● Work required:
Where the line with "125 126 153" appears below, start writing out lines exactly, and finish with the line with "124 132 119", which is included; write out nothing else.

● Records for this task:
A landscape with many valleys, sampled at points; each row gives a point and its height.
From any point a ball takes the steepest step (drop divided by distance) to one of its 2 nearest points. It stops when none of these is lower. Distance is the straight distance between rows; heights are no part of it.
Vumav: [155  81 181 115 152 102 174 101 141  75 124 136 174 125 138 155 146 170
 161  74 121 138 182 118 164  63  88 168 109]  height 851
fet: [120 133 148 167  92 132 103 113 153 149 143 112 164  76 170 105 110 226
 221  98 182 166 165 100 174 112 116 133 106]  height 413
Mumo: [131 130 149 145 135 133 140 124  88 124 118 151 133 145 116 134 133 104
  75 168 136 133  92 134  87 192 116 146 158]  height 411
Zona: [ 97 113 145 177 133 152 197 143 133  96 148 111 165 108 134 156 133 123
  56 144 151 141 125 150 117 206 112 140 155]  height 511
geta: [109 176 125 130 155  88 110 120 146 129 137 128 138 151  79 168 120 109
  54 148  83 115 109 171  69 148  80 117 160]  height 543
Tegof: [165 126  76 105 151 153  84 121 100 117 139 177  52 168 113 125 174  93
 149 191  99 113 151 103 114 105 173 127 117]  height 648
Pazi: [116 158  87 160 125 138  67 126 132 182 165 128  69 105 128 115 137 179
 170 125 129 153 108 105 105  90 158 101 120]  height 536
Nud: [ 98 165  93 114 136 136 147 177 151 146 129 100  95 116 144  78 120  67
 104 107 123 116 119 153 119  94 152 106 117]  height 597
satav: [159 144 149  76 168 145  83 114 107 155 129 106  88 107 129 117 136 143
 218 124 143 142 142 151 137  70 103 139  91]  height 602
vas: [101 121 119 126 129 103 109 182  94 100  90 133 172 145 122 100 136  44
 100 149 103  61 127 129 116 165 106 145 157]  height 416
lazaz: [155 131 160 130 106 127 153 115 118 153 137 157 112 120 155 115 103 127
 101 144 184 158 112 159 145 168 119 113 120]  height 682
Vir: [116 162 147 106 160  98  53  88 120 151 129 121 119 118  86 184 111 202
 196 134 116 152 129 112 119 118 108 103 141]  height 567
fif: [115 122 179 168 102 116 152  71 139 130 138 146 169 123 126 121 109 175
 110 101 156 142 107 133 114 106 102 139 128]  height 393
gafo: [127 124 118 212  95 131 147 124 134 163 170 152 141 117 151  86 122 164
  73 129 172 172  84 136 114 152 137 144 135]  height 673
pufav: [148 162 168 142  96 130  80  74  89 149 118 155 122 126 117 104 103 172
 194 119 172 166  99 120 102 107 112 130 109]  height 176
Kurof: [165 131 132 105 151 199 143 121 142 132 124 129  67 144 123 155 121 140
  70 149 122 135  75 194 127 175 131 146 131]  height 601
tofe: [122 151 131 135 140 157 123 112 165 176 159 100  89 112 142 144 109 159
  98 121 132 164  79 188 106 135 122 104 132]  height 531
tep: [164 122 101  98 148 189  99  79  92 116 130 166  59 163 116 121 174 118
 135 174  79 120 115 110  84  86 151 150 130]  height 675
tev: [ 84 125  99 135 146 177 155 188 113 118 126  61 140 103 148 127 154 104
 110 147  88  95 111 116  97 178 151 122 154]  height 387
Saso: [148 130 140 154 109 155 124 109 114 149 127 142  99 133 163  61 127 110
  92 115 153 131  79 156 113  92 128 163 114]  height 773
lok: [129  91  92 168 110  81 123 109 109 121 140 159 133 125 113 115 153 157
 155 114 130 138 168  95 164  78 151 154 126]  height 443
gakev: [168 122 137  58 128 190 137  80 110 114 110 128  86 159 126 149 126 118
 134 180 112 132  95 131  88 150 134 116 138]  height 209
ziku: [137 138 118 140 138  92  95 115  98 141 135 171 122 163  94 157 134 136
  99 175 117 145 104 114  79 180 128 122 155]  height 364
Ruduf: [ 62 140 117 207 121 103 115 141  95 130 143 106 189 111  98  91 148 107
  99 135 120 104 113  90  59 149 116 136 174]  height 398
morip: [169 126 105 118 148 166 108 100 135 148 171 143  52 130 139 126 160 164
 164 156 134 165 118 141 129  82 164 140 108]  height 820
madaf: [152 145  96 142 132 151  98 135  96 183 147 154  60 127 160 114 131 135
 129 167 133 140  97 115 116 152 162 103 119]  height 584
bufir: [141  81 129 183 100 175 164 126  75 107 132 137 151 123 147 114 152 148
  85 145 149 124  87 108 123 212 138 174 151]  height 670
Kan: [ 86 129  69 132 141 184 155 192 122  91 132  87 111 129 111 122 167  88
 118 160  69  96 109 129  68 135 152 134 144]  height 362
domep: [140 127 134 189  98 176  98 114  76 144 124 134 120 127 151  51 129 120
  92 120 149 117  74 134 118 144 137 181 129]  height 754
baro: [151  90 168  98 106 128 152  98 101  82 100 130 173 140 156 123 137 111
 173 102 134 112 144 107 176 102 115 150 119]  height 749
nokos: [ 78 140  73 167 131 101 146 185 131 157 151 109 139 114 139 113 121  80
  88 143 147 149 140 116 110 167 149 106 157]  height 433
somet: [118 109 145  90 159 121 120 143 160  82 114  89 166 129 122 182 133 122
 142  77  81  91 140 112 167  90 115 108 133]  height 885
tevag: [120 121 109 153 100  82 126 135 103 158 122 159 138 134 137  69 113  93
 143 114 177 125 165  98 188 121 140 136 128]  height 395
Tavod: [117 119  96 206 128 109 153 125 118 144 172 152 125 123 116 115 141 149
  59 132 140 170 110 139  88 149 146 160 153]  height 658
dopak: [156 131 146 159  88  58 115  87  92 151 129 201 132 144 122  89 103 151
 146 128 204 176 152 101 146 136 124 145 109]  height 461
zase: [130 159 175 143 115 104  85  53  82 147 140 156 130 155  93 119  99 166
 147 134 148 155  99 117  65 119 101 123 130]  height 256
nom: [124 143 171 120 128 132 175 102 119 100 110 125 139 146 130  85 116  72
  75 112 142 105  95 174 122 110  96 149 126]  height 497
Riza: [168 109  87  96 152 110  97 157 110  86 105 185 134 181  93 164 152 100
 109 177  59 102 143 117 103 169 139 147 155]  height 634
Mufe: [118 144 173 153 127 141 155 129  95 112 119 126 135 135 122  91 110  87
  53 131 142 111  88 168  89 163  87 168 137]  height 459
fak: [113 162 190 152  92 111 103  90 126 142 124 129 186  98 148  84 100 186
 205  87 188 143 164 107 150  86  88 144 112]  height 353
Pipa: [152 135  79  71 146 188 133 169 154 153 116 109  52 126 140 156 123 125
 154 173 110 124 136 134 153 149 167  82  94]  height 590
rutil: [112 113 117  87 126 107 162 133 118 103 119 129 126 133 131  92 148  71
 163 134 130 116 168 113 118  58 136 140 117]  height 158
sobo: [140 102 103 140 107 137  80 106  67 111 115 142 131 150 131 112 171 115
 170 145 104  84 129  78 119 120 158 137 134]  height 447
fipun: [150 117 112 120 140 131 118 115 126 133 123 157  85 164 100 141 154 132
  96 117 103 124 121 152 138  96 147 171 122]  height 437
Mupo: [109 105 114 127 128 134 154 162 158 118 120 114 122 129 137 101 140  97
  92  73 114  83 148 167 177  81 141 160 117]  height 638
makam: [149 116 137 109 135 160 129 123 136 155 136 111 109 108 146 168 120 185
 173 138 131 153 117 113 149 171 141  91 117]  height 635
gam: [127 121 125 156  93 114  96  99  81 137 127 149 131 133 111  96 149 132
 167 117 143 116 128  96 117  84 147 145 123]  height 403
fazi: [136 112 119  89 143 155  97 110 108 130 124 104 122 129 129 197 139 167
 179 153  94 128 117  95 112 165 134  88 145]  height 615
gugu: [123 164 145 108 134 172 122 112  98 157 117  89 103 118 156  99 110 117
 115 144 113 118  54 138  59 146 102 102 137]  height 311
kiro: [151 131  72 102 141 172 139 177 128 129 134 159  56 146 124 124 154  92
 127 191 120 129 137 126 125 142 185 113 109]  height 617
zum: [122 101 118 119 124  62 125 148 125 118 148 153 155 123 114 184 122 131
 132 152 123 140 154 106 154 183 139  95 151]  height 581
deve: [109 149 160 106 135 151 123 171 126 112  79  92 131 143 151  96 116  73
  96 113 107  65  96 164 133 158 109 140 120]  height 558
Vefir: [139 141 123  71 159 203 148 201 158  76  73  80 131 145  95 172 111 114
  84 126  64  85 120 155 144 165 116 123 133]  height 537
zife: [130 125 142  76 142 122 182 148 166  98 117  92 136 121 130 188 115 118
 126 138 112 136 140 142 161 160 123  71 127]  height 510
bugaf: [123 143 113 131 103 102  91 148 115 160 126 123 129  98 160  74 117 114
 190 113 176 130 151 102 178 112 143 120 105]  height 444
gozu: [186 117 150 104 126 142  53  96  74 114  99 148 102 145 122 140 145 161
 201 116 120 116 142 101 196 121 135 151 104]  height 667
Mide: [ 94 100  90 189 115  62 140 120 152 149 145 159 144 125 119  91 130 152
 121  76 150 142 187 103 164  71 131 157 139]  height 470
Kigu: [102 146 154  93 152  64 148 117 156 128 137 130 149 116 117 146 118  92
 125 104 138 127 152 153 123  81  96 100 129]  height 205
lita: [143 130 104 140 129 197  99 123  88 126 132 124  70 149 142  98 178 102
 128 158  92  85  88 117  85 123 162 152 130]  height 699
guvog: [184 106 137  83 126 122  88 109 106 131 110 150  91 142 121 123 146 140
 162 106 129 110 150 133 193  93 133 165  86]  height 723
vad: [117  78 158 140 136  75 176  91 147  61 113 135 211 134 121 182 145 141
 107 107 106 125 177  87 129 128 108 131 144]  height 317
gan: [145 140 123  70 158 162  38 150 125 131  94 116 111 162 127 168 128 127
 136 151  37  68 111 105 128 178 131 114 141]  height 707
gidi: [ 91 173 158 143 120 119 106 116 107 161 127  99 131 118 125 112 102 110
  85 137 128 112  72 145  76 149  99  87 142]  height 340
sulon: [141 114 119 181 150 111 122 135 106 126 137 168  97 152  85 132 156 124
  46 123 109 113 109 159 121 146 127 200 136]  height 496
Nudov: [128 136 177 124  98 103  98 105 106 138 101 135 160 129 131 137  94 162
 165  98 151 117 122 108 177 168 136 111 121]  height 523
Dalof: [ 85 157 185 180 133  97 130 118 170 143 140 116 168 107 119 171  99 149
  50  88 134 126 132 160 144 128  78 110 136]  height 492
Vupo: [117 130 142  62 169  98 165 115 169  99 144 113 144 125  89 187 115 116
 145 147 124 156 152 142  92  86  94  98 137]  height 156
divob: [144 117 149  86 172 111 137  89 154  80 113 138 148 158  72 187 130 128
  86 135  66 113 135 140  94 104  97 137 151]  height 594
kat: [105 112 123 125 123 121 207 155 170 109 143 117 155 110 124 163 121 121
  80 142 137 148 141 135 128 167 135 106 144]  height 490
Dumu: [137  93 164 171 103 120 115  87 104  77 106 140 212 158  99 188 134 168
 108 102  85 105 110  94 108 159 120 158 161]  height 210
sut: [100 139 129 164 127  78 109 118 154 158 167 128 137  98 116 162 119 199
 148 103 152 168 139 129 140 104 137 105 137]  height 515
nosir: [127 155 146 112 163 214 115 124 127 137 113  90  96 127 117 152 116 149
  73 142  85  95  69 172 106 187 105 131 142]  height 573
ninup: [164  94 135 126 101 175 165  92 145 119 156 141 100 123 152  75 149 114
 129 106 147 147 112 166 107  54 136 176 104]  height 792
Zufu: [123 134 129  62 158 134  89 175 149 110  89  77 146 136 124 170 125 106
 153  96  50  71 131 120 149 129 118  99 132]  height 896
lagas: [150 142 102  61 144 145  78 153 121 126 108 114  75 165 131 117 154  92
 158 134  81  85 137 132 150  93 150 128 108]  height 322
Bepa: [166 141 156  41 156 153 105 140 106 153 103  94  79 117 146 126 104 126
 216 143 143 124 136 131 144 126 110  96  91]  height 552
kav: [ 99 118 116 173 117 121 118 162  74 102 103 125 197 134 133  79 147  57
  99 149 137  77 117 106 105 183 109 170 161]  height 463
ror: [113 147 102 209  67 125 103 113 165 181 146 137 158 106 159  70 108 196
 184  88 184 169 169  93 154 113 136 137 125]  height 452
mogep: [130 127 120 113 174 116 107 133 134 114 117 145 124 170  76 159 137 119
  74 140  55 107 119 165  93 136  99 157 159]  height 570
mosef: [158 127 173  79 172 122  84  79 106 120 117 121 111 119  95 146 141 162
 204 127 134 157 143 132 127  57  77 147 128]  height 639
zile: [138 130  69  86 165 185 161 148 176 119 142 118  71 138  83 201 130 149
 102 168  82 155 139 146 101 125 163 111 145]  height 637
savi: [146 113 127 102 108 184 147 152 113 138  95  99 101 119 184  98 125 112
 157 145 136 104 109 129 154 171 148 119 100]  height 717
Tozul: [131 112 112  90 136 106 117 163 118  75  85 148 148 170 114 111 150  47
 126 150  81  68 145 130  96 113 119 151 153]  height 355
Bupa: [110 140  85 196  99 107  72 113 130 165 177 142 102 108 110 116 154 195
 171 105 136 154 135  92 125  74 170 134 128]  height 514
Nugaz: [ 83 165 136 188 127 105  92 115  92 138 143 116 158 118  89 110 119 134
  82 135 115 129  84 130  44 162 106 115 161]  height 370
zasur: [157 104 124  83 137 183 170 108 125  87 125 113 106 133 112 127 148 100
 152 158 100 129 126 136  93  89 135 133 130]  height 146
vuloz: [ 91 162 178 163 138  80 120 108 149 147 146 125 154 116  94 179 105 128
  46 136 123 119 115 161 110 166  87  95 149]  height 519
fabed: [ 99 133  98 120 129 139 149 201 153 128 113  85 100 119 153  88 127  73
 118  98 113  75 140 149 166 111 155 131 115]  height 614
Remaf: [ 68 125 100 162 135 129 120 202 105 131 135  88 160 102 144 119 135  96
 105 147 118  92 122  98 108 203 135 120 172]  height 410
Numo: [135 153 134  68 154 157 187 158 195 102  92 102 112 137  93 157  88  95
 101 132 124 122 132 180 128  91 118  97 104]  height 487
Mak: [167 113 114  93 140 137  57 127  88 120  92 153 103 182 120 159 153 109
 147 166  70  89 117 106 129 177 142 133 140]  height 674
menov: [ 79 106  99 159 112 139 163 177 153 153 130  67 148  73 188  92 104 112
 141 111 137 111 133 104 154 160 149  93 142]  height 468
Selem: [ 79 101 179 173 115  69 175  75 146  95 120 150 231 120 134 149 103 149
 115 105 148 133 190  77 145 130  89 112 137]  height 351
puzef: [158 160 123 140 119 130 125 113 165 167 165 136 105  91 173  72 123 158
 157 107 201 202 106 161 117  70  92 131  97]  height 592
dif: [143 114 181 139 129  84 155  70 136 134 125 162 174 116 129 120 102 150
 127  96 179 148 157 131 158 100  82 142 105]  height 343
Suriv: [ 88 113 114 212  76  99 128 115 112 140 121 154 209 128 120 122  97 163
 134 122 159 124 167  64 141 184 156 130 165]  height 618
Bar: [132 165 194 115 102 134  96 108 115 148 104 109 140 108 155  96  84 149
 170  91 160 104 103 127 158 135  91 105 106]  height 475
Dabi: [133 127  83 162  96 176 146 110 144 172 187 134  95 103 188  81 148 148
 130 133 163 187  90 138  92 114 157 113 122]  height 560
zepep: [166 156 131 148  97  76 113 104 112 168 160 196 114 122 140  70 107 155
 139 114 212 216 146 103 123  99 115 134  97]  height 516
zit: [112 123 125 150 148 168  99 166 140 122 113  89 115 133 128 157 146 154
  95  96  74  67  90 143 155 163 136 145 139]  height 633
gema: [ 95 101 137 210  89 125 173 104 142 121 136 127 194 101 145 127 109 168
 104 121 159 133 139 100 141 183 135 136 161]  height 636
mobam: [111 127 109 120 146 132 158 147 122  77 110 130 143 154  89  98 150  54
 105 142  86  91 131 132  61  95 120 153 143]  height 299
Det: [138 107 127  95 146 167 119 125 145 145 143  68  96  89 158 163 142 179
 192 112 112 129 124 124 159 118 141  99 102]  height 651
refur: [117 130 162  88 145  84 163 154 150 106 102  96 161 106 160 165 100 113
 156 118 156 116 165 134 187 145 106  76 123]  height 535
Kib: [140 146  92 141 121 186 147 160 156 171 160 100  65 104 179  77 140 127
 122 142 128 146  94 155 113 124 165 108 103]  height 541
keri: [137 108 127 102 138 140 137 107 148 114 156 115 116 104 132 124 149 133
 179  97 131 153 142 139 149  40 130 135 105]  height 281
Rupov: [152 115  79  67 155 159 109 178 150  73  87 143 125 183  86 163 144  82
 122 174  38  95 149 141 106 145 140 131 148]  height 600
Gelug: [152 119 106  61 156  87 140 166 151 110 124 156  92 141  98 142 141  84
 140 128 120 143 179 148 178  83 138 135  96]  height 803
posik: [119 100 138 155  94 130 110 134  87 102 100 107 209 130 149 136 138 134
 155 114 105  80 129  61 153 173 143 119 147]  height 534
vutok: [112 101 124 144  85  74 132 113 104 128 126 165 174 122 123 140 107 136
 155 153 166 154 169  69 149 164 149 114 152]  height 603
nir: [136 129 135  92 134  65 103 115  92 128 123 166 151 154  99 113 133  89
 141 149 138 126 132 119  89 111 105 115 142]  height 672
lefas: [120 162 131 136 120 130 138 119 143 177 164  92 104  86 160 122  95 139
 110 144 154 180  85 135  90 153 122  71 122]  height 517
Sokip: [128 108 144 139  81 136  62 122  80 116  98 118 184 134 122 134 131 177
 207 117 104  84 134  51 135 145 161 120 132]  height 564
Seg: [115 154 120  41 155 152 126 157 155 121 100  67 119 123 131 139 123 100
 166 129  63  85 134 134 103 115 119  81 114]  height 906
ratu: [136 118  93  88 159 138 180 146 172  85 122 143 104 154  65 195 135 125
  91 175  83 166 142 149  83 136 137 129 140]  height 624
Vabu: [127  93 160 133 132 118 160 107 164 113 133 107 168 101 146 159 133 183
 163  72 137 156 165 114 195  88  99 132 110]  height 865
dulu: [121  94  90 133 116 134 120 151  91 109 131 121 147 135 142 119 172  85
 150 150  84  87 128  87 117 136 171 141 153]  height 479
bafi: [100  88 116 176 105 118 137 150  82 111  94 114 207 126 145  95 136  85
 124 121 133  68 149  73 149 179 130 162 171]  height 502
guf: [149  91 124 141  82 178 117 127 106 139 119 115 102 122 184  81 145 126
 177 119 151 111 140 104 195 125 161 133  94]  height 743
Mos: [151  94 105  83 135 162 161 111 132  92 133 120  90 132 121 102 172  86
 180 158 114 130 175 120 108  52 150 139  98]  height 84
gukef: [158 137 158 117  96 154  44 107  80 132  98 124 122 137 126 139 138 179
 214 120 116  90 121  87 162 154 151 117 110]  height 608
Tuk: [ 99 133 142 116 116 135 188 155 165 156 128  79 146  87 191 122  86 119
 125 126 153 131 115 131 145 174 125  67 119]  height 484
kar: [111 151  87 160 136 125  80 130 113 159 157 123  88 130 115 118 153 124
 130 120 100 120 102 122  93  91 155 131 129]  height 557
kiv: [188 114 119  68 156  98 106 128 122 125 120 177  61 154 102 123 148 106
 163 131 145 137 171 145 193  83 141 168  81]  height 769
Segeb: [143 172  93 168 127 133  85 120 121 191 174 162  73 112 141 134 121 185
 139 131 164 174  90 120 120 148 163 108 114]  height 559
pur: [109 101  70 134 122  90 114 170 118 120 136 142 138 148 119 129 165  83
 127 155 104 102 171  95 139 134 172 132 146]  height 495
Lolud: [151 140 118  84 156 190 151 133 195 154 154  85  72 112 144 159 113 163
 124 132 119 144  94 174 130 111 139 114 111]  height 551
Gov: [136  75 145 148 123  86 133 119 115  63 104 146 210 167 118 178 149 133
 102 105  78  92 148  99 133 141 114 158 152]  height 271
Novis: [143 137  83 112 132  83 122 131  91 130 138 182 106 155 115 106 136  55
 122 172 136 150 137 107  69 139 145 111 136]  height 649
defit: [131 152 168  63 140 143 112 123 127 151 106  85 114 110 155 122  97 129
 179 112 132 105 102 144 129 134 108  87 105]  height 518
Tirut: [ 97 107  98 172 117  72 150 129 176 152 174 132 138 100 144 128 111 157
 130  94 171 159 182 127 180 104 137 125 130]  height 491
Seli: [135 109 176 170 108  73 130  90 133 132 135 168 165 144  99 193 110 190
  76 123 150 153 130 140 145 181 108 119 141]  height 327
Zeg: [125 119 114 175 124 174 104 144  59 120 118 138 118 140 133  79 166 103
 110 149 117  72  82 125 104 152 140 185 150]  height 726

● Result:
 125 126 153 131 115 131 145 174 125  67 119]  height 484
kar: [111 151  87 160 136 125  80 130 113 159 157 123  88 130 115 118 153 124
 130 120 100 120 102 122  93  91 155 131 129]  height 557
kiv: [188 114 119  68 156  98 106 128 122 125 120 177  61 154 102 123 148 106
 163 131 145 137 171 145 193  83 141 168  81]  height 769
Segeb: [143 172  93 168 127 133  85 120 121 191 174 162  73 112 141 134 121 185
 139 131 164 174  90 120 120 148 163 108 114]  height 559
pur: [109 101  70 134 122  90 114 170 118 120 136 142 138 148 119 129 165  83
 127 155 104 102 171  95 139 134 172 132 146]  height 495
Lolud: [151 140 118  84 156 190 151 133 195 154 154  85  72 112 144 159 113 163
 124 132 119 144  94 174 130 111 139 114 111]  height 551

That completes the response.